▸ **What you should do**:
Among the lines below, copy each one in which "symbol" appears.

▸ **Supplied entries**:
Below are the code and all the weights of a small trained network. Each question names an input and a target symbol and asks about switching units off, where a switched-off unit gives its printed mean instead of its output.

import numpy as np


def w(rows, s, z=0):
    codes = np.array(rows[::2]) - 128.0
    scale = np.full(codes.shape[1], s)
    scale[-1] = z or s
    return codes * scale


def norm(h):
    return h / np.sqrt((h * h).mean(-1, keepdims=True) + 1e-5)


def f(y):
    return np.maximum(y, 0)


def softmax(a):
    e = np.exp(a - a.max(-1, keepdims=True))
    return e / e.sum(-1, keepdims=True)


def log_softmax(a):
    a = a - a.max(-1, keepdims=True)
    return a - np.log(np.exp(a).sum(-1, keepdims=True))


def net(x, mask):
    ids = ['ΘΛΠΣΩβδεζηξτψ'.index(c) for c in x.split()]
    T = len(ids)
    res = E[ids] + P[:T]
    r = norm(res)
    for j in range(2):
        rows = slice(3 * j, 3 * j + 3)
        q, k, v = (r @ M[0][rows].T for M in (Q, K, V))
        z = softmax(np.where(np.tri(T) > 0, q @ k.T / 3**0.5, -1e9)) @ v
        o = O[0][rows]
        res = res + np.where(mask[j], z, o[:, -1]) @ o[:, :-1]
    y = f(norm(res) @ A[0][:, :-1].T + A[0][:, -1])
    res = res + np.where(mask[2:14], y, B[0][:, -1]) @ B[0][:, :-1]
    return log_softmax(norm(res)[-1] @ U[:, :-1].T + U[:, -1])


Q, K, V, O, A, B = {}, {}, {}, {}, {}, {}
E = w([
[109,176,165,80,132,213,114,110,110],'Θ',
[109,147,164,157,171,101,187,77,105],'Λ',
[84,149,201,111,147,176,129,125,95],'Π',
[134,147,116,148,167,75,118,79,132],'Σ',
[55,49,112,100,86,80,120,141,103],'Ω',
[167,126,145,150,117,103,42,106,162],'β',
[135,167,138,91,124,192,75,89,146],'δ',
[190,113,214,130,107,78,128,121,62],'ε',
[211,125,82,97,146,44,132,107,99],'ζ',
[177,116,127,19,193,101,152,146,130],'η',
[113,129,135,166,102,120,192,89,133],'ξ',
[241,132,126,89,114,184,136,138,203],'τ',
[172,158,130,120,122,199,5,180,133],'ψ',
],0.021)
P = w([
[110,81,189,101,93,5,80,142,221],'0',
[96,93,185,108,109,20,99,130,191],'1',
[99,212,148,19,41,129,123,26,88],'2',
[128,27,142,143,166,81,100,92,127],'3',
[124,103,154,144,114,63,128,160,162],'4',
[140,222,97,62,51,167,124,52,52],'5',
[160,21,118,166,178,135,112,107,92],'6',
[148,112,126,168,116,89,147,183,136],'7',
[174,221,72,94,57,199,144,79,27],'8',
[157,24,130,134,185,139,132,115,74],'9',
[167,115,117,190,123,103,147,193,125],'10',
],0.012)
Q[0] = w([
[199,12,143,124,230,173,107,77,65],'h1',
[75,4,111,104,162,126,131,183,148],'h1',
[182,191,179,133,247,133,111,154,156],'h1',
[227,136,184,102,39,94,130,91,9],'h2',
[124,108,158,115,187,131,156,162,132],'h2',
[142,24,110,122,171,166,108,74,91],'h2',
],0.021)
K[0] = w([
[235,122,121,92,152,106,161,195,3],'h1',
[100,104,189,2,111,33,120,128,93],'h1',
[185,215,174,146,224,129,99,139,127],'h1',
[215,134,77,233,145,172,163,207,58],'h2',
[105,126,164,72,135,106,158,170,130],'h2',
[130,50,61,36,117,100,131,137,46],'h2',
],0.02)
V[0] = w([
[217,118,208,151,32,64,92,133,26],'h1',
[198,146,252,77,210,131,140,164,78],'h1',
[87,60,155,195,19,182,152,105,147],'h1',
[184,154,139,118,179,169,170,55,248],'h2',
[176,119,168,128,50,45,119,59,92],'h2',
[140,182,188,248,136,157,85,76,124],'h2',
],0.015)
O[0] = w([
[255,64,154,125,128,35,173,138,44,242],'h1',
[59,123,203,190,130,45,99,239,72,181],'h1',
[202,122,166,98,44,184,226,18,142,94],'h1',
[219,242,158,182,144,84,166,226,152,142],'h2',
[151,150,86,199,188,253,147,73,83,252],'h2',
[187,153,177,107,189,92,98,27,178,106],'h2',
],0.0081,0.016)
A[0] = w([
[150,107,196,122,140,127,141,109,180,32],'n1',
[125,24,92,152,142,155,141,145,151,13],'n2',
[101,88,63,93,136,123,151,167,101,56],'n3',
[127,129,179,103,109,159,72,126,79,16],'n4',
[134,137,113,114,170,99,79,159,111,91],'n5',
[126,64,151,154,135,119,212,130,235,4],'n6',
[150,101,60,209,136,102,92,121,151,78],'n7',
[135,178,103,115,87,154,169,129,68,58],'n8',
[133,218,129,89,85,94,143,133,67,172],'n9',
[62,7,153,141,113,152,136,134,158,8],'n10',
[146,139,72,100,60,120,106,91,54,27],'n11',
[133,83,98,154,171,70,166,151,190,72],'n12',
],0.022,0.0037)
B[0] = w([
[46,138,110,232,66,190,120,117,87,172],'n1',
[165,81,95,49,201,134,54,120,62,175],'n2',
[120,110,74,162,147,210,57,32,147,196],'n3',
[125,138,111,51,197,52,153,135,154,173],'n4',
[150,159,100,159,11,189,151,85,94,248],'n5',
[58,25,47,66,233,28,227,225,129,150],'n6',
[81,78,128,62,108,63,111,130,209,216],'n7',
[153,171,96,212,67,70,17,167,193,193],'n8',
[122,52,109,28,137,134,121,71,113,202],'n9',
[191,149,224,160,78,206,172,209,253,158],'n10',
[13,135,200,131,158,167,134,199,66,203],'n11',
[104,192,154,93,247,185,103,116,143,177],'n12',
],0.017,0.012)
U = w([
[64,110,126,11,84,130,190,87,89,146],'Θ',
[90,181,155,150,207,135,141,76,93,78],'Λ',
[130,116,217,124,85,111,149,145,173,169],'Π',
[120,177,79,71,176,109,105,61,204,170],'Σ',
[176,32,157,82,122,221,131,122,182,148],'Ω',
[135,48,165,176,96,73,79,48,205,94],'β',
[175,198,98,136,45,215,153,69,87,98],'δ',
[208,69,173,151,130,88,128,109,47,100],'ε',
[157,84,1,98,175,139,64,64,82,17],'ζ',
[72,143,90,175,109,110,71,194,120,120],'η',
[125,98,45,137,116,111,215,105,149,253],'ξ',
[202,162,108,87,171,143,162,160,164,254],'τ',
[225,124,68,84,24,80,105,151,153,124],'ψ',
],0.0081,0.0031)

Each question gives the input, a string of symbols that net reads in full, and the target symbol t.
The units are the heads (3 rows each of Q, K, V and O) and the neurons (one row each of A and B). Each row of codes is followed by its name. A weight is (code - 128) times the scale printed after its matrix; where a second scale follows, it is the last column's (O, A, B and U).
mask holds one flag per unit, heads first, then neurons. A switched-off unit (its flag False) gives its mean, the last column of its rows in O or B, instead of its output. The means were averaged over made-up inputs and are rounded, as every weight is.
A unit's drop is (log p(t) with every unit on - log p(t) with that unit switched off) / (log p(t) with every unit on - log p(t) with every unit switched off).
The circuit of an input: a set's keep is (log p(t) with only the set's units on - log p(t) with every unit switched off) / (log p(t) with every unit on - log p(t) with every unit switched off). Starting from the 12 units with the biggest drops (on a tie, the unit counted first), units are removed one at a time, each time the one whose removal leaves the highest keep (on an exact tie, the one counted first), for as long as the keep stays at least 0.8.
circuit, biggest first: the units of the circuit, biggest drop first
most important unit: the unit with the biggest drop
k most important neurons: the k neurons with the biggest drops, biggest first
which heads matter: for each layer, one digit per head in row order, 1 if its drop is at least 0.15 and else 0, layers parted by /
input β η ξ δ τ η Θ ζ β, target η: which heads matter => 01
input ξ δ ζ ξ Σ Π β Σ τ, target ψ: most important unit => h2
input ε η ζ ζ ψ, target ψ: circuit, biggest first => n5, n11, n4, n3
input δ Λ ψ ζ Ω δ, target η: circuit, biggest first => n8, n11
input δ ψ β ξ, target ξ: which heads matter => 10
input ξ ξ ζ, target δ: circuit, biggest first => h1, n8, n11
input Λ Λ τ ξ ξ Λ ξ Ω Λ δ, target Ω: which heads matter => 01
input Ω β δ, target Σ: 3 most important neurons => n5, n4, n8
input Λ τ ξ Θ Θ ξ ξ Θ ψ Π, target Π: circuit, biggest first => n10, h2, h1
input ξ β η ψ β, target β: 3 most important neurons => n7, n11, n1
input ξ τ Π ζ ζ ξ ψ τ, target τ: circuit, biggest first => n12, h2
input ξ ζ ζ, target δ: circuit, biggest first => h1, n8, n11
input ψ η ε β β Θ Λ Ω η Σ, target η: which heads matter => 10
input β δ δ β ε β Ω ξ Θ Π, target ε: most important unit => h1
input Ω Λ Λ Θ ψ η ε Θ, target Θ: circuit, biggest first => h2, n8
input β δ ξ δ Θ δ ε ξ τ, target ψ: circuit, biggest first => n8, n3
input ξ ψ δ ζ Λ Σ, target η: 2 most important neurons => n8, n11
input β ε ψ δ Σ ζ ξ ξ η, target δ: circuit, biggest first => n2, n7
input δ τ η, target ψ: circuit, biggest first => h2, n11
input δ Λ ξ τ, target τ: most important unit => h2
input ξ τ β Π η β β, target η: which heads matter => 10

▸ **Result**:
Below are the code and all the weights of a small trained network. Each question names an input and a target symbol and asks about switching units off, where a switched-off unit gives its printed mean instead of its output.
Each question gives the input, a string of symbols that net reads in full, and the target symbol t.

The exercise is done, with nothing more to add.